= Beginning of Section =
Below is a small trained network, with its code and all its weights. Each question gives an input and a class and asks what happens when units are switched off, that is, made to give their printed mean instead of their output.

import numpy as np


def w(rows, s, z=0):
    codes = np.array(rows[::2]) - 128.0
    scale = np.full(codes.shape[1], s)
    scale[-1] = z or s
    return codes * scale


def norm(h):
    return h / np.sqrt((h * h).mean(-1, keepdims=True) + 1e-5)


def f(y):
    return np.maximum(y, 0)


def log_softmax(a):
    a = a - a.max(-1, keepdims=True)
    return a - np.log(np.exp(a).sum(-1, keepdims=True))


def net(x, mask):
    res = np.array(x, float).reshape(1, 6) / 4 @ E
    u = 0
    for l in range(2):
        y = f(norm(res) @ A[l][:, :-1].T + A[l][:, -1])
        res = res + np.where(mask[u : u + 4], y, B[l][:, -1]) @ B[l][:, :-1]
        u += 4
    return log_softmax(norm(res)[-1] @ U[:, :-1].T + U[:, -1])


A, B = {}, {}
E = w([
[68,119,168,136,125],'x0',
[147,134,45,128,102],'x1',
[34,170,116,178,67],'x2',
[138,99,163,254,72],'x3',
[152,126,136,105,44],'x4',
[139,198,83,193,129],'x5',
],0.0067)
A[0] = w([
[78,126,195,150,184,160],'L0N0',
[76,116,74,255,96,99],'L0N1',
[101,168,74,115,93,28],'L0N2',
[105,156,97,110,101,6],'L0N3',
],0.0094,0.0022)
B[0] = w([
[110,155,254,127,53,216],'L0N0',
[110,27,62,171,160,254],'L0N1',
[74,129,71,81,38,170],'L0N2',
[107,161,77,61,41,148],'L0N3',
],0.0088,0.0053)
A[1] = w([
[204,57,82,147,187,184],'L1N0',
[44,188,36,98,86,4],'L1N1',
[8,100,252,216,1,143],'L1N2',
[2,123,223,101,175,114],'L1N3',
],0.0052,0.0025)
B[1] = w([
[119,2,125,133,182,185],'L1N0',
[56,230,59,103,60,162],'L1N1',
[216,198,101,170,104,255],'L1N2',
[78,183,147,74,220,192],'L1N3',
],0.0091,0.0061)
U = w([
[219,144,88,141,83,3],'0',
[162,168,97,186,156,48],'1',
[177,154,191,190,71,128],'2',
[145,19,55,240,105,179],'3',
[82,165,23,81,55,184],'4',
[251,31,98,61,172,181],'5',
[100,168,183,58,179,124],'6',
],0.014,0.0046)

Each question gives the input, the list of numbers given to net, and the class t.
The units are the neurons (one row each of A and B). Each row of codes is followed by its name. A weight is (code - 128) times the scale printed after its matrix; where a second scale follows, it is the last column's (A, B and U).
mask holds one flag per neuron, layer by layer. A switched-off neuron (its flag False) gives its mean, the last column of its row in B, instead of its output. The means were averaged over made-up inputs and are rounded, as every weight is.
A unit's drop is (log p(t) with every unit on - log p(t) with that unit switched off) / (log p(t) with every unit on - log p(t) with every unit switched off).
The circuit of an input: a set's keep is (log p(t) with only the set's units on - log p(t) with every unit switched off) / (log p(t) with every unit on - log p(t) with every unit switched off). Starting from all 8 units, units are removed one at a time, each time the one whose removal leaves the highest keep (on an exact tie, the one counted first), for as long as the keep stays at least 0.8.
circuit, biggest first: the units of the circuit, biggest drop first
unit that matters most: the unit with the biggest drop
k most important neurons: the k neurons with the biggest drops, biggest first
k most important neurons of layer l: the k neurons of layer l with the biggest drops, biggest first
drop when u is switched off: that unit's drop, to one decimal
input [2,-4,-8,5,0,-8], class 2: circuit, biggest first : (L0N1; L0N0)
= End of Section =
What you will do:
Each line in the records above with "most" must be returned.

Response to this task:
unit that matters most: the unit with the biggest drop
k most important neurons: the k neurons with the biggest drops, biggest first
k most important neurons of layer l: the k neurons of layer l with the biggest drops, biggest first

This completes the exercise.